PROBLEM STATEMENT:
Using the records that follow, work out how many lines hold the string "nearest" and provide that number only.

TASK DATA:
A landscape with many peaks, sampled at points; each row gives a point and its height.
A climber steps from a point to the highest of its 3 nearest points, and stops where none of them is higher. Distance is the straight distance between rows; heights are no part of it.
J360: -29,-13,-10,-19,-58,9,-26,-8,20,6  (h 33.6)
J897: 29,12,5,-3,65,-17,23,-27,-57,-11  (h 57.1)
J747: 13,15,0,25,48,-45,-4,0,-45,-7  (h 65.1)
J523: -4,-19,-6,-7,-23,20,2,18,37,17  (h 73.3)
J579: -52,-11,1,-15,-65,43,2,-23,23,45  (h 34.2)
J345: -19,-4,3,1,-47,27,-10,5,33,8  (h 13.8)
J781: 0,4,18,28,-4,31,-3,19,29,-13  (h 5.6)
J461: 22,-20,-28,-27,16,-33,10,19,0,4  (h 54.0)
J710: 17,8,-12,11,25,-46,-7,17,-21,-7  (h 70.9)
J175: -61,21,12,-30,-65,45,-1,-63,14,44  (h 76.4)
J123: -26,-8,10,2,-49,46,8,9,35,35  (h 15.3)
J85: 6,7,-1,20,-3,-24,-19,21,-3,-27  (h 67.3)
J307: 34,-1,4,0,50,-6,18,2,-16,-17  (h 37.5)
J658: 11,2,14,27,19,9,-8,18,11,-25  (h 18.9)
J269: 12,6,1,19,21,-26,-15,24,-12,-23  (h 66.1)
J802: 8,-15,-6,-1,-1,12,2,25,29,2  (h 32.9)
J94: -8,8,-9,6,-38,-20,-27,17,7,-13  (h 5.4)
J536: -10,-6,10,10,-30,37,0,19,40,11  (h 28.1)
J754: 39,10,-7,-5,55,-27,41,-35,-61,-9  (h 58.5)
J378: 10,-25,-35,-30,-1,-36,-3,17,-2,8  (h 46.6)
J682: 32,0,-12,-7,36,-29,20,3,-17,-10  (h 49.5)
J301: -22,-26,-15,-18,-41,13,-7,6,28,15  (h 0.1)
J626: 5,6,22,29,36,3,-13,14,-8,-35  (h 31.1)
J983: -30,-5,-2,-11,-57,24,-11,-3,29,9  (h 26.7)
J503: 26,-5,-8,0,32,-23,9,15,-11,-15  (h 57.2)
J136: 3,23,12,22,76,-26,-12,-31,-76,11  (h 79.8)
J692: -33,17,2,-16,-69,18,-21,-22,27,4  (h 10.4)
J492: 4,9,10,30,18,-10,-20,16,-7,-29  (h 41.0)
J105: -20,9,14,7,-54,40,3,8,39,17  (h 19.0)
J466: -23,-30,-17,-21,-38,2,-20,7,24,8  (h 10.3)
J295: 9,8,15,18,64,-12,-11,-1,-39,-23  (h 66.6)
J237: -48,-6,1,-18,-66,33,-6,-22,26,34  (h 39.5)
J353: 36,-12,-3,-8,35,1,22,8,9,-12  (h 28.0)
J401: -17,35,24,1,-62,42,-5,-8,40,6  (h 2.0)
J735: 40,10,-10,-6,50,-37,32,-18,-47,-3  (h 60.7)
J684: 25,-12,8,8,39,16,14,13,18,-15  (h 24.9)
J122: -3,-35,-29,-28,-12,-14,-1,16,18,13  (h 11.3)
J454: 1,7,16,25,-11,16,-13,17,25,-24  (h 3.9)
J853: 27,15,11,3,60,-14,29,-58,-84,7  (h 43.0)
J427: -29,26,14,-9,-70,38,-7,-16,33,15  (h 4.0)
J848: 36,12,-1,1,59,-33,29,-29,-57,-4  (h 63.8)
J537: 37,2,5,-8,61,-1,33,-21,-32,-22  (h 30.9)
J232: -1,-4,-10,0,-18,-16,-16,20,11,-15  (h 9.7)
J632: 6,11,-11,16,1,-47,-18,21,-17,-14  (h 80.0)
J772: 36,2,2,-10,59,-15,33,-22,-38,-18  (h 40.0)
J347: 7,0,6,11,-7,0,-11,24,17,-21  (h 7.2)
J589: -60,-25,7,-13,-59,53,15,-24,18,59  (h 32.4)
J215: -47,-27,-6,-17,-57,38,0,-8,27,38  (h 31.3)
J318: 28,17,1,8,63,-33,17,-26,-61,-2  (h 65.6)
J308: 11,-18,-14,-13,0,-4,4,20,23,4  (h 20.1)
J552: 34,-7,-20,-18,32,-26,22,8,-14,-7  (h 53.8)
J240: 5,-11,1,3,-5,14,2,24,31,-5  (h 23.9)
J869: 13,12,15,17,72,-26,-8,-19,-56,-8  (h 76.7)
J288: -4,-20,-26,-15,-15,-34,-19,20,7,-4  (h 30.8)
J316: 18,10,13,14,68,-10,-5,-19,-50,-12  (h 73.4)
J864: 17,-4,9,13,35,14,2,19,11,-20  (h 23.0)
J590: 26,13,-1,8,55,-25,6,-5,-41,-12  (h 67.8)
J924: 12,8,-1,21,20,-36,-11,18,-19,-15  (h 71.5)
J111: 0,-14,0,3,-20,39,17,26,45,19  (h 42.2)
J242: -51,0,6,-25,-71,33,-11,-41,24,25  (h 20.8)
J185: -15,10,0,-2,-51,0,-26,4,21,-12  (h 4.3)
J998: 9,-4,10,14,4,31,12,25,40,-1  (h 10.7)
J127: -6,26,24,25,-43,35,-7,6,34,-10  (h 1.6)
J102: -46,-19,-5,-22,-63,22,-14,-20,23,19  (h 64.0)
J201: 23,7,-16,-1,31,-38,5,15,-19,-12  (h 67.5)
J397: 14,6,13,15,47,-8,-8,7,-18,-23  (h 53.6)
J732: 7,15,6,29,34,-29,-18,12,-26,-21  (h 67.9)
J148: -53,13,11,-21,-71,46,2,-38,25,46  (h 22.9)
J82: -69,2,10,-22,-68,51,10,-50,11,52  (h 14.5)
J875: 14,-11,-20,-9,0,-25,-6,22,8,-4  (h 19.2)
J377: 25,-4,-24,-13,22,-48,7,13,-16,-1  (h 62.2)

Where does a climber stop that starts at each point below?
J492 => J632
J466 => J102
J875 => J632
J682 => J632
J185 => J102
J401 => J523
J295 => J136
J590 => J136
J427 => J523
J240 => J523

Two climbers start at each pair of points below. Name the first point that both come to, or write -.
J347 and J353 => -
J579 and J692 => J102
J232 and J503 => J201

Call two points neighbours if one is among the 3 nearest of the other. Go from one point of each pair to the other, from neighbour to neighbour, staying as high as possible. Name the lowest point that can't be avoided.
J632 and J175 => J345
J523 and J318 => J875
J632 and J318 => J747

PROBLEM SOLUTION:
2